[LISTED ENTRIES]

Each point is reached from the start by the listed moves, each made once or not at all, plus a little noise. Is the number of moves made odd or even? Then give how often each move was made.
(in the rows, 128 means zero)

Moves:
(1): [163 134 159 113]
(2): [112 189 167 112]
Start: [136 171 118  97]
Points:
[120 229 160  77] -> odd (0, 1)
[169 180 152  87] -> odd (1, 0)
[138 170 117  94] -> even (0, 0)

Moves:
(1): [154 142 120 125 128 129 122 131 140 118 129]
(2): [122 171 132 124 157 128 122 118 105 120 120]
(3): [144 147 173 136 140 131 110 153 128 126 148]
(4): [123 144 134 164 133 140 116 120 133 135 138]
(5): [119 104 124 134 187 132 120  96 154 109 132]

[/LISTED ENTRIES]
[LISTED ENTRIES]

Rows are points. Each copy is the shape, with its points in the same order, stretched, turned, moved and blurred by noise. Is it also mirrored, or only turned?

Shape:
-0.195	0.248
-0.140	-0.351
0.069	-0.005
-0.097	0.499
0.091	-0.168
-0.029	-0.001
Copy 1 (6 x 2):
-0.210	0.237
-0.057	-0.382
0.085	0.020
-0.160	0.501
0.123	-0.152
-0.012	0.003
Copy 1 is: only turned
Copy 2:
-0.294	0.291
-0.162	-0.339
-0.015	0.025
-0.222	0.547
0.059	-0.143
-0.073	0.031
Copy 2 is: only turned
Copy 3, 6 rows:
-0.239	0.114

[/LISTED ENTRIES]

Read through the data and copy every line where "even" shows up.

:: RESPONSE TO THE EXERCISE ::
Each point is reached from the start by the listed moves, each made once or not at all, plus a little noise. Is the number of moves made odd or even? Then give how often each move was made.
[138 170 117  94] -> even (0, 0)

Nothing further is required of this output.